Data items
These are the activations of a small network on made-up records, seen along a few directions, one row for each record.
Each row is followed by the record's values for the fields GIGIZ, NAROF, NOBOM, BOLAR.
The largest differences between rows may come from other fields.
(in the rows, 500 means zero)
Strong random noise was added to every row along 4 fixed directions; ignore it. To show where, here is one row again and again, with new noise each time:
[460 399 644 574 570 385 489 376 535 466 501 559 612 487 505 396 612 611
 465 527 694 577]
[659 612 516 740 458 283 648 310 546 586 571 654 708 432 244 453 397 673
 609 559 756 460]
[603 592 314 484 439 523 531 440 600 529 409 512 478 519 390 641 618 521
 496 556 608 492]
[435 639 360 632 575 402 450 519 484 597 766 414 373 550 403 511 212 588
 479 424 494  99]
[433 468 529 556 394 559 552 633 480 393 591 429 423 504 507 567 235 475
 500 437 239 462]
[568 626 231 447 535 506 442 411 613 591 437 475 412 560 409 635 699 540
 446 551 703 371]

[582 580 530 643 351 478 661 524 618 394 529 562 635 472 432 477 421 534
 586 472 562 523]	<GIGIZ:subo NAROF:fonuv NOBOM:tinol BOLAR:bufi>
[291 358 752 512 634 446 416 505 480 412 592 515 528 543 665 311 560 516
 402 439 586 561]	<GIGIZ:subo NAROF:fonuv NOBOM:pimi BOLAR:bufi>
[417 499 435 313 506 668 431 644 567 429 441 409 361 525 697 532 595 379
 401 495 326 515]	<GIGIZ:nuli NAROF:safa NOBOM:pimi BOLAR:bufi>
[470 459 510 478 504 538 444 537 465 460 518 469 467 508 519 523 458 490
 485 485 407 452]	<GIGIZ:subo NAROF:pamul NOBOM:pimi BOLAR:bufi>
[563 561 445 521 615 400 444 419 395 682 539 492 531 441 426 439 453 571
 545 570 526 341]	<GIGIZ:nuli NAROF:nopes NOBOM:pimi BOLAR:bufi>
[530 442 739 717 294 435 712 535 468 313 592 635 667 443 379 475 175 546
 626 421 381 634]	<GIGIZ:subo NAROF:nez NOBOM:pimi BOLAR:bufi>
[550 579 352 459 382 627 515 600 533 434 494 466 386 558 447 685 392 416
 514 453 333 453]	<GIGIZ:subo NAROF:nopes NOBOM:pimi BOLAR:bufi>
[431 557 275 256 490 750 376 633 528 481 434 344 226 565 611 711 624 330
 375 501 288 417]	<GIGIZ:subo NAROF:safa NOBOM:pimi BOLAR:bufi>
[782 698 350 584 359 418 681 364 538 659 408 629 652 409 204 586 474 588
 664 629 661 533]	<GIGIZ:subo NAROF:fonuv NOBOM:tinol BOLAR:veke>
[607 474 619 485 476 479 575 453 531 492 351 624 704 434 521 400 671 474
 572 583 602 742]	<GIGIZ:subo NAROF:pamul NOBOM:pimi BOLAR:bufi>
[457 452 337 286 510 623 393 554 437 552 358 389 325 482 537 665 621 445
 436 557 325 476]	<GIGIZ:nuli NAROF:nez NOBOM:pimi BOLAR:bufi>
[533 556 409 471 606 481 426 436 484 605 493 456 467 492 533 451 616 525
 478 539 586 397]	<GIGIZ:nuli NAROF:fonuv NOBOM:tinol BOLAR:bufi>
[551 669 335 467 573 471 461 480 516 670 568 468 446 499 455 491 460 519
 502 536 552 301]	<GIGIZ:subo NAROF:fonuv NOBOM:tinol BOLAR:veke>
[486 353 624 433 447 564 521 544 442 432 359 511 535 493 577 479 571 456
 508 525 416 765]	<GIGIZ:subo NAROF:nopes NOBOM:pimi BOLAR:veke>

• **YOUR TASK**: Copy the records above exactly, beginning at the line that contains "[782 698 350" and stopping after the line that contains "436 557 325".

• **EXERCISE RESPONSE**:
[782 698 350 584 359 418 681 364 538 659 408 629 652 409 204 586 474 588
 664 629 661 533]	<GIGIZ:subo NAROF:fonuv NOBOM:tinol BOLAR:veke>
[607 474 619 485 476 479 575 453 531 492 351 624 704 434 521 400 671 474
 572 583 602 742]	<GIGIZ:subo NAROF:pamul NOBOM:pimi BOLAR:bufi>
[457 452 337 286 510 623 393 554 437 552 358 389 325 482 537 665 621 445
 436 557 325 476]	<GIGIZ:nuli NAROF:nez NOBOM:pimi BOLAR:bufi>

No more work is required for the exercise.